[EXERCISE DIRECTIONS]: Across the records below, how many lines contain the string "rows"? Give the number by itself.

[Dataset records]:
---+---

The rows are grouped in 4 different ways at once. Each group adds its own fixed numbers to the row, and there is some noise. The rows also spread widely along 16 directions, which tell nothing about the answers.
(in the rows, 128 means zero)
Some rows, each with its group in each grouping after it:
[146 134 108 123 139 151 130 167 105 146 129  99 149 143 126 125 111 151
 104 156 130 108 121 159 151 128 123  78 126 148 147 165 169 120 103]	Z q310 D (0)
[111 115 154  93 107 153 168 129 159 139 144 141 128 140 144 114 123 108
 137 169 139 103 102 150 147 135 156 143 117 138 110 141 103 151 146]	Z q310 V (0)
[158 151  98 103 120 154  59 157  78 161 133  99 122 102 151 106 131 148
 165 143 123 158 129  96  67 135 102 158 105 133 127 150 121 177 139]	A q692 D (2)
[129 146 147  98 156 134 111 154 105 155 131 122 117  84 133 154 131 188
 126 110 106 159 101  94 131 106 112 112 104 154 189 107 124 124 145]	L q690 V (2)
[132  96 125 138  91 149 133 147 113 126 125 173 137 108  62 142 111 126
 102 140 144 113 153  92 141 146 114  99 125 127 156  90 120 138 143]	G q690 U (3)
[ 94  80 122  57  96 130  76 115  92 113 134 130 125  67 103  97 117 128
 167 119 144 109 145 115 115 116 115 101 157 119 142 135 132 145 134]	A q915 U (3)
[110 120 139 120 130  90 137  93 141 139 140 118 132 138 171 113 136 105
 131 128 130 152 100 165 167 131 107 113 126 127 116 167 112 108 121]	L q692 D (1)
[ 63 137 143  91 156 110  68 167 101 133  89 106 139 117 113  92 134 168
 144 116 129 141 141 105 102  86 104 125 138 123 137 143 156 135 113]	G q915 V (1)
[103  84 133  88 147 158 105 129 120 118 126 147 142  75 123 121  99 146
 129  55 121 110 171 103  87 111  98 114 128 106 167 117 133 117 108]	L q690 V (3)
[ 89  79 132  86  82 140 122  75 134 136  91 143 126 124 117 175 118 139
 183  88  77 164 182 120 112 116 118 114 120 116  97 120 129 144 134]	G q692 V (1)
[ 98 107 143  75 100 158 101 160 148 115 115  87 116 128 198 112 117 135
 188 174 121 132 120 125 124 159 128 165 176 135  80 164 130 145 105]	A q310 U (1)
[ 97 113 110  97 119 140 140 140 119 180 145 126 139 142 154 127 132  72
 104 154 137 161  63 127 128 165  88 123 117 132 131 168  77 161 119]	A q690 V (2)
[123 100 117 123  82 136 184 144 173 140 142 169 143 142 103 146 124 101
 121 160 137 100 131 133 133 135 148 123 126 134 125 106 127 151 171]	G q310 V (2)
[123  81 139  76 106 170 115 158 138 107 111 133 133 104 144 143 104 154
 153 144 122 108 146 116 129 138 129 126 149 131 136 125 135 138 130]	A q310 V (0)
[152 151 130 140 134 177 104 159 104 130 117  99 121 133 119 135 117 180
 126 126 126 100 154 105 115 128 129 107 121 124 137 117 155 148 116]	A q310 D (2)
[135 210 165 175 133 125 124 123 128 159 147 123 102 172 116  58 145 124
 136 157 139 125 140 155 134 115 160 166  73 124  65 156 120 141 134]	G q915 V (2)
[167 147 116 161 142 123 195  82 141 108 176  95 108 107 161 156 145 107
 138  79 108 145 161 116 115 107 159 149 137 110 106 133 129 122 153]	A q915 D (3)
[ 99 133 136 127 145 131 163 114 150 126 127 134 145 141 134 132 147  94
 100 105 135  94  99 122 127 127 159 142 136 112 122  98 106 136 118]	A q690 U (2)
[175 153  95 118 113 103 137 107 120 150 212 116 110  87 140 110 147 110
 148 132 148 124 101 159 144 111 147 104 116 147 140 139 133 124 190]	L q692 V (2)
[151 127  91 172  80 119 138 126 119 127 126 137 128 144 128 165 155  86
 135 152 132 169 152  86 107 159 121 157 144 117  80 121 113 163 151]	Z q690 D (2)
[137 110 122 118 103 115 128 142 116 140 186 173 117  62 105  99 128 113
 138 134 150 144 135 103 136 138  99 121 132 143 168 124 117 114 178]	Z q690 U (1)
[132 117  86 117 125 142 165 152 166 149 158  86 137 144 180 147 121 121
 130 128 135 112  97 150 107 137 124 108 149 122 134 146 150 144 143]	G q310 D (1)
[129 123 118 140 108 128 188 152 132 125 115 123 150 137  78 165 128 123
 120 195  95 122 145 125 144 103 167 117 145 144 122 132 156 129 158]	L q690 U (0)
[116 105 161 120 160 134 210 139 172 124 142 130 135 128 145 165 122 135
  83 126 119 102  79 128 193 128 141  94 141 139 190 105 109 105 136]	L q692 U (0)
[103 156 138 123 158 149 168  99  87 142 165  77 107 109 121 128 144 120
 108  95 137 140 109  98 128 100 138 102 121 131 136 135 126 154 133]	G q310 D (1)
[152 147 131 153 119 125 106 119 141 118 147 144 103 117 156 129 119 171
 154  58 103 127 184 139 146 136 133 124 126 145 101  99 179  81 106]	L q915 D (1)
[ 97 140 137 132 131 162 146 120 111 158 123 104 130 175  81 119 124 118
  98 142 127  93 108 143 147 125 143  77 117 111 117 146 122 149 108]	A q690 U (0)
[136 151  75 129 107 151 185 114 151 183 155 142 134 146 163 174 124  88
 137  84  61 172 146 146  88 145 154 168  94 159  70 123 141 129 115]	L q690 V (2)
[120 113 119 108 135 140 148 110  99 138 123 124 152 108 128 147 128 110
 114 131 112 144 122 115 109 116 124 130 112 129 137 144 114 145 128]	L q690 D (2)
[121 100 128 141 128 112 101 158 135 141 109 131 129 141 116 139 124 152
 117 144 144 151 119 104 129 136  57  82 137  81 174 149  95 142 152]	Z q915 V (3)
[145 163 128 161 108 133 153 140  97 150 151 136 129 129  85  89 120 113
 134 161 114 151 189 123 130 118 135 140  93 160  98 158 158 124 137]	G q692 D (1)
[ 82 128 114 140 126 110 178  72 129 144 149 157 115 108  99 162 149 108
 120   4  99 163 185  87 115 109 127 114 130 132 118  77 150 112 116]	G q310 D (2)
[166 127  82 126 121  98 157 119 133 166 145 199 167 108  87 143 133 112
  89 109 117 127 126 152 122 111 140 126  69 159 169  89 136 116 173]	G q692 D (0)
[124 167 149 149 140 118 129 100 120 111  95 133 138 152 139 129 150 113
 108 102 123 141 142 132 146 124 166 175  99 135  66 104 117 124  88]	G q692 V (3)
[ 84  90 134  44  79  64 102  78 153 122 125 136 119 112 153 172 168 136
 168 122 154 124  44 159 194 119 153  86 167 143 133  86 117 132 164]	Z q690 V (0)
[115 104  99 101  83 115 139 123 140 149 131 154 135 116  96 153 122 127
 153 116 104 141 159 134 112 110 131 111 120 133 123 118 150 140 158]	G q915 V (3)
[158 150 115 124 124 148 129 207 155 147 172 114 114 119 149 120 114 168
 122 149 150 102 104 131 135 142 123 112 133 153 165 115 152 126 151]	L q310 V (3)

New rows. What belongs after each?
[129 122 130 112 142 151 126 122 149 147 150 138 114 118 179 126 120 135
 125  64 124 128 127 127 124 155 110 137 119 130 136 115 121 115 101]	A q310 D (0)
[130 126 106 135 124 141 136 136 104 111 142 127 143 107 102 133 136 106
 111 114 149 109 147 108 116 115 143 118 138 123 121 111 144 140 144]	G q690 V (1)
[110 124 155 131 146 111 153 150 130 137 120  92 122 125 125 151 141 155
 126 163 120 159 107  74 131 106  95 107 142 112 180 143 102 154 170]	L q692 D (2)
[137 117 112 163 127 132 114 175 142 124 137 136 132 140 133 119 124 119
 111 122 152 118 149 100 124 155  88 110 149 105 140 127 124 128 128]	L q692 V (2)
[106 127  92 114 121  90 147 157 145 129 148  99 140 118 157 134 153 100
 144 140 124 141 109 117 124 124 137 136 179 144 123 134 145 125 143]	L q692 U (2)
[157 140 132 127 124 157  83 109 104 129 113 117 117 119 146 135 126 154
 155 115 123 144 140 121 105 129 125 143  91 112 107 125 110 159 141]	G q692 V (1)
[147 161 148 166 136 125 116 130 149 165 137 130  99 139 115 136 113 195
 131  89 104 140 148 140 147 124 106  89  93 117 156 109 140  97 129]	G q690 U (3)
[129  88 102  82  76 101 120 119 128 129 154 173 139  86 141 134 146  77
 132 145 175 134  88 116 126 154 128 156 139 144 132 100  96 159 171]	G q690 D (0)
[140 155 136 141 157 159 116 164  83 163 147 134 126 120 113  94 115 132
  92 127 126 155 134 107 141 142  83 112  87 149 156 155 116 122 109]	A q692 V (1)
[131 178 154 102  94 123  89 176 157 130 127 111 109 143 155 108 131 191
 168 155 145  86 112 152 159 131 183 151 126 182  98  81 183 122 113]	G q690 D (3)
[108  98 124  98 105 112 108 157 111 141 150 148 121  88 120 108 123 134
 138 137 148 151 127  99 134 135  80 106 142 144 162 137 134 133 150]	G q915 D (1)
[105 131 166 112 110 162 107 145 159  96  66  89 116 170 171 171 130 183
 169 141 103 115 137 119 142 135 160 143 159 121  73 106 144 147 104]	A q310 V (1)
[133 142 150 127 107 156 144 157 168 149 156 113  82 117 142 140 114 188
 186 117  99 140 176  99 115 123 129 124 128 133 129 116 157 134 160]	G q310 V (2)
[163  89  72 103  87 138 127 126 140 150 133 165 140  99 178 190 109 125
 150  99  87 190 143 147 118 162  99 134 115 152 117 125 137 115 134]	G q310 V (1)
[135 120  46  98  94 124 116 122 125 172 127 124 155 134 122 172 131 118
 137  99 102 136 120 143  71 122 129 112 117 130 127 109 151 159 142]	A q690 D (3)
[165 111 101  75 127 169  53 126  70 140 130 171 142  57 122 124 109 153
 120  93 135 120 127 127  92 130 113 130  83 143 162 103 119 142 134]	L q310 V (0)
[184 192 127 165 155 138  33 148  92  88  92  63 127 135 194  91 160 158
 163 164 160 130 140 110  61 124 145 220 129  87  60 151 120 174 132]	Z q310 D (1)
[156 134 108 147 114 110 108 144 124 133 112 181 165 143  92 125 131 123
  92 151 147 105 126 169 155 128 145 119  94 143 127 107 142 114 136]	G q690 V (0)
[128 125 161 125 109 139 138 163 128  89 103 137 129 110 155 166 132 139
 119 158 133 146 117  89 185 166 154 170 156 173 107  80 121 116 100]	G q690 U (3)
[120 110 119 109 110 140 142 146 138 126 129 119 129 127 152 156 127 130
 138 144 127 140 112 122 139 138 126 121 143 134 119 133 128 145 143]	G q915 V (1)
[158 159 163 125 168 128  89 135 137 116 127 124 126 107 151  96 128 186
 118  96 160  87 115 130 130 107 136 139  93 118 171  89 124 122 133]	G q692 D (3)
[111 114 151  82 116 132 180 116 139 104 178 120 118  80 157 108 139  87
 154 151 155 117 110 119 136 112 170 165 145 144 109 138 111 150 175]	G q915 V (1)
[178 131 115 111 117 118  58 165  90  74 112 105 139  94 162 137 153 156
 127 166 184 107  93 113 164 141 153 139 157 157 131  92 141 140 135]	G q692 D (0)
[ 96 128 155  90 135  93 107 139 154 135 131 158 155 119 109  49 127 139
 134 149 164  64 116 166 116  83 143 138 103 123 152 130 143 131 158]	G q915 D (1)
[ 90 150 163 112 141 105 114  96 122 145 105 172 134 118 104 104 144 129
 122  91 121 158 141 123 120 102 133 172  77 134 112 104 105 125 119]	G q310 V (3)
[111 156 115 151  96 129 125 132 115 172 157 122  97 150  75 121 135 138
 138 115 123 133 153 123 137 121 118  69 122 132 114 127 157 136 142]	L q310 V (2)
[162 133 102 129 117 150 152 162 124 124 124 114 150 121 143 160 125 126
 120 168 114 132 122 123 123 138 155 152 136 148 121 125 136 136 130]	Z q690 U (3)
[170 113 140 139  79 113  84  69 119  87 153 125  93  94 143 123 139 148
 177 116 171 107 154 147 166 130 136 100 139 107  98 116 135 127 168]	G q310 D (1)
[163  96 110  82 110 120 157 123 191 151 176 160 146 104 190 111 109 110
 150 152 131 102  88 188 116 131 133 148 101 127 156 147 110 131 185]	A q915 D (1)
[141 157 124 146 142  97 140 138 152 161 137 142 132 141 140 122 138 122
 122 122 109 165 126 140 126 123 113 148  96 130 134 138 114 111 141]	A q692 V (3)
[167 137 159 114 133  83  55 124 135  85  78 118 149 115 160 113 144 192
 163 163 140  95 126 170 160  94 155 138 126 122 135 122 149 108 140]	A q692 D (2)
[ 75 113 123  93 100 132 154 131  97 103 124 105 125 102 107 144 156  88
 152 143 131 150 147  59 105 107 156 154 174 137  87 123 130 179 150]	G q915 V (2)
[101 130 131  78 146 134 174 135 135 154 145  93 121 102 157 160 131 133
 150 114  85 173 111 106 109 102 132 138 130 144 147 143 122 137 140]	A q690 V (3)
[ 89 102 146  96 128 165 111 148 104 117 127 148 127  96 100 100 123 121
 125 102 144 108 158  69  99 126 113 133 136 114 141 113 115 157 124]	A q915 V (2)
[ 89 137 128 106 133  99 143 173 132 118 108 113 159 146 109 122 145 134
 112 167 138  99 103 145 159  93 161 106 160 153 131 129 170 121 128]	Z q915 V (1)
[145  94 104  99 110 155 161 161 184 143 161 112 136 135 184 165 101 154
 139 125 127  88  96 158 142 149 124  80 153 136 165 124 155 121 140]	Z q690 D (1)
[148 115 100 141  97 128 157 133 129 146 154 169 135  99 104 140 126  97
 131 134 116 162 159 100  96 142 118 155 116 129 133 118 108 137 165]	Z q690 U (3)
[110  88 138 111 119 177 178 183 173 109  76 115 167 184 159 181  98 146
  96 172 110  75  99 149 186 161 158  96 163 143 128 123 149 120  71]	Z q915 U (2)
[133 165 155 144 125 108 118 107 130 133 122 144 118 131 121 135 149 151
 130 117 129 137 121 135 153 113 152 140  95 139 108  90 124 123 147]	G q690 V (1)
[124 100 119  96 134 104 118 136 128 102  90 133 159  85 142 176 145 150
 133 135 121 156 117 101 108  96 127 147 144 123 155 106 122 141 173]	G q310 V (1)
[121 100 121 118 108 114  95 136 138 143  84 184 163 139 106 132 115 136
 100 138 137 124 118 153 140 146 103 124 102 125 145 107 113 121 117]	G q310 U (3)
[137 143 189 152 143 171 154 135 117 107 162  97  85 117 137  94 126 135
 131 143 157 119 152  74 150 136 130 144 126 119 127 139 104 148 137]	G q692 D (0)
[ 98 152 135 120 111  82 136 131 127 147 113 126 128 141  79 143 166 135
 120 147 144 135  98  96 134  99 144 125 119 139 142  81 120 166 172]	G q692 D (3)
[126 102  61 155  72  73  88 128 149 133  98 152 160 179  95 145 150 102
 126 141 156 107 132 166 123 132 110  79 150  82 102 120 145 147 155]	G q915 V (2)
[127 127 117 153 146 141 168 124 140 128 114 116 133 150 127 177 132 139
 107  83  97 134 157 109 123 122 129 111 136 114 128 113 146 124 115]	A q310 D (0)
[119 109 119 132 141 129 207 156 119 116 136 115 159 106 115 158 115 121
 107 156  91 149 162 132 162  99 133  99 154 163 141 166 177  87 131]	L q310 V (1)
[ 78 142 156 110 122 101 109 152 160 147  75 132 131 165 140 147 143 161
 152 140  99 165 125 119 128 119 127 163 125 134  99 116 132 136 119]	G q690 V (0)
[177 109  88 102 117 116 154 179 159 108 146 130 166  86 186 161 130 116
 139 191 127 130  97 139 118 127 153 172 153 157 142 131 140 125 185]	L q690 V (1)
[165 130  87 118 161 140  86 151 159 169 155  90 128 133 220 128 104 161
 145  86 112 137  99 174  97 147  76 102 112 103 156 169 131 115 122]	L q692 V (1)
[187 174 112 179 156 139 124 125 130 126 155 131 125 120 128 111 135 143
 115  72 131  96 167 122  96 112 146 141  95 114 135  94 145 122 148]	A q692 D (1)
[173 127 164 141 129 133 122 100  98 105 169 133 106  90 127  89 113 132
 126 139 153 118 150 155 195 128 119  93 110 125 135 169 115  95 134]	A q915 V (3)
[148 131  94 134 126 134 145 135 131 128 154 131 140 125 128 127 143  99
 107 114 156 102 124 114 105 132 146 139 127 125 128 101 128 156 149]	G q692 D (0)
[166  94  69 154 103  56 149 123 173 113 155 160 158 107 163 149 156  79
 129 124 155 149 126 133 117 135 107 144 154 111 139 117 121 116 196]	G q692 D (1)
[113 157 136 140 126 130 120 129 122 117 114  88 117 139 140 144 144 143
 151 132 104 140 139 116 129 119 154 140 152 128  80 124 149 129 118]	L q690 U (1)
[126  83  75 112  94 116 119 150 148 167 164 184 162 129 105  98 116  83
  91 142 189  82  90 171 128 150  89  74 116 113 171 133 115 143 159]	G q310 V (2)
[204 102  87 167 149 177 131 168 118  95  76 123 179 123 132 205 104 167
  89 141 110 119 164 118 102 124 117 115 120 100 159 117 143 135 145]	G q310 V (1)
[105 111 149 121  91 124  86 205 149 129  97 155 108 123  95 137 116 193
 167 146 109 154 184  63 120 135  84 127 151 130 150 102 144 132 146]	A q915 V (3)
[112 124 135  96 141 171 141 143 135 130 128  93 136 129 172 114 116 130
 148 139 120 120 126 137 108 123 136 145 131 123 108 168 129 145 116]	Z q310 V (1)
[100 121 147  99  97 159 113 143 110 133 130 122 112 117 116 126 120 140
 152 148 127 132 136 105 129 132 126 121 134 142 109 130 132 151 132]	L q690 V (1)
[174  82  82 149 112 137 144 115 135 105 134 160 151 101 132 190 119 115
 106  97 118 124 149 123 128 147 127 110 147 110 146  96 129 113 148]	L q690 U (0)
[103 133 132 110 132 155 167 177  98 117 106 124 159 130 116 133 136 106
  88 170 140 119 115  79 130 133 157 163 139 166 119 112 132 159 107]	G q915 D (2)
[ 76 119 133  99 131 137 125 133  99 111  77  82 132 139 145 177 141 138
 129 112  99 177 134  89 141 130 121 124 169 137  96 132 136 136  74]	A q310 V (3)
[116 164 152 112 153  79  83 104 125 109 118 142 134  95  98 100 169 157
 124  86 171  87 111 109  98  66 169 159 107 113 153  53 124 147 166]	G q690 D (3)
[102 130 102 113 117 119 122 137 123 146 136  99 132 134 117 128 126 130
 148 120 112 134 144 139 109 103 125 101 143 124 113 149 160 128 125]	L q690 V (3)
[197 119  52 158  91  93 181 130 128 117 172 145 148  88 124 197 154  87
 117 145 132 160 125 124 132 124 150 125 146 150 131 103 142 129 214]	G q690 V (1)
[ 78 123 159 158  97  68 129  89 135 119 116 150 127 159  49 100 150 117
 122 123 163 101 161 137 173  98 127  79 134  97 111 114 140 117 135]	G q690 D (3)
[136 134 157 147 149 153 148 125 142 124 152 118 114 128 146 105 116 127
 121 113 132 123 156 128 136 130 118 132 117 104 121 156 109 117 118]	A q310 V (3)
[121 126 119 120  61 143 111 127 133 152 168 140  90 157 131 136 130 127
 127 112 170  95  94 145 198 187 129  64 145 155 106  91 143 132 106]	Z q690 D (0)
[151 155 123 139 109 135 106 171  96 119 123 161 145 128  97 110 156 112
  86 173 185  94  95  89 124 143 155 165 115 147 129  79 106 177 148]	Z q915 D (2)
[159  96 110 110 116 161 112 173 166 160 155 175 127 116 157 148  97 154
 107 103 147 107  97 134 137 176  90 100 106 133 186  92 116 126 140]	G q690 V (0)
[118 168 114 150 172 101 188 151 162 167 157 127 136 131 135 125 129 130
 108  83  92 164 149 137 116  98 123 139 108 143 144 136 157  88 124]	G q310 V (3)
[104 118 139 105 118 133 111 127 113 141  96 150 140 129 120 139 142 118
 120 150 129 158 104 103 117 135 110 152 111 123 120 124  80 165 145]	A q310 V (1)
[191 142 113 166 137 109  92 109 131  77  87 143 150 125 178 173 149 145
 121  90 115 136 150 143 147 137 153 163 126 122  94  83 136  96 117]	A q692 V (1)
[111 124  87 145 155 133 154 170 129 147 137 118 159 138 114 101 125  80
  96 121 122 137 151  99  76 132  98 143 139 105 141 157 123 135 114]	A q692 U (3)
[154 115  90 126 111 140 133 106 141 145 142 136 135 135 137 167 120 125
 117  85 126 112 119 161 130 138 128  82 114 112 135 113 128 126 130]	Z q690 V (3)
[129 151 126 124 118 111 104 121 120 110 142  94 116 124 135 131 152 145
 138 118 163  99 106 143 154 107 161  93 151 128 111 104 155 133 147]	G q690 V (1)
[104 109 130  71 102 104  95 105 124 151 122 130 122 102 155 137 131 144
 173 117 113 170 118 129 119 126 107 136 125 137 129 134 119 134 127]	Z q690 D (3)
[161 151 110 161 115 160 120 144  88 147 137 109 124 145 105 138 135 112
  93 160 162 135 107  92 109 153 113 127 103 114 123 127  93 186 140]	G q690 D (3)
[ 96 105 118  85 106 155 110  82 112 159 125 112 114 121 103 139 134 117
 170 113 111 142 131 101  48  99 113 121 109  71 116 145  84 212 186]	A q915 V (1)
[114 109 138 105 104 157 154 119  91 137 154 119 103  86 141 144 129  99
 136 146 126 191 117  76 143 162 104 142 137 150 113 146  89 153 137]	G q310 U (1)
[140 123 159 112 138 175 185 152 173 144 111 173 157 143 125 145  95 156
 100 146 101  90 119 157 139 119 163 143  68 146 153 104 125 129 141]	G q915 V (1)
[113 120 102 101 136 142 160 184 146 151 154 132 154 125 152 109 114 107
 104 147 130 110  93 141 128 143 129 131 143 156 149 143 143 120 120]	Z q915 U (1)
[145  95  98 107  50 112 147 141 159 121 105 161 150 137 112 181 131 126
 149 179 114 117 133 135 137 139 159 136 142 150 108  93 142 151 167]	A q915 D (3)
[108 120 161 107 131 153 198 155 172 140 137 165 155 131  92 117  96 146
 100 127 124  60 145 146 143 104 167 118  97 156 166  93 161 111 125]	G q690 D (3)
[141 178 171 174 110 175 164 122 116 157 136 136 117 187  75  81 118 111
  91 195 143  92 126 158 170 147 166 129  70 136  85 145 102 149 114]	Z q310 U (3)
[ 72 160 159 101 171  98  86  70  42 118  94  71 119 110 113 138 164 164
 113  61 117 154 108 113 183  80 134  68 136 149 130 122 153 110  67]	L q692 D (2)
[ 75 119 140  89  73  88  80 124 113 110  94 145 121 117  82 141 166 142
 149 144 160 113  94 100 160 117 154 113 161 145 112  62 132 160 156]	G q915 U (1)
[110 108 124 110 102 139  98 148 149 149 123 174 122 125 114 130 123 144
 135 102 138 124 140 106 105 144 104 130 114 121 139  89 119 150 147]	G q310 V (0)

---+---

[TASK RESULT]: 4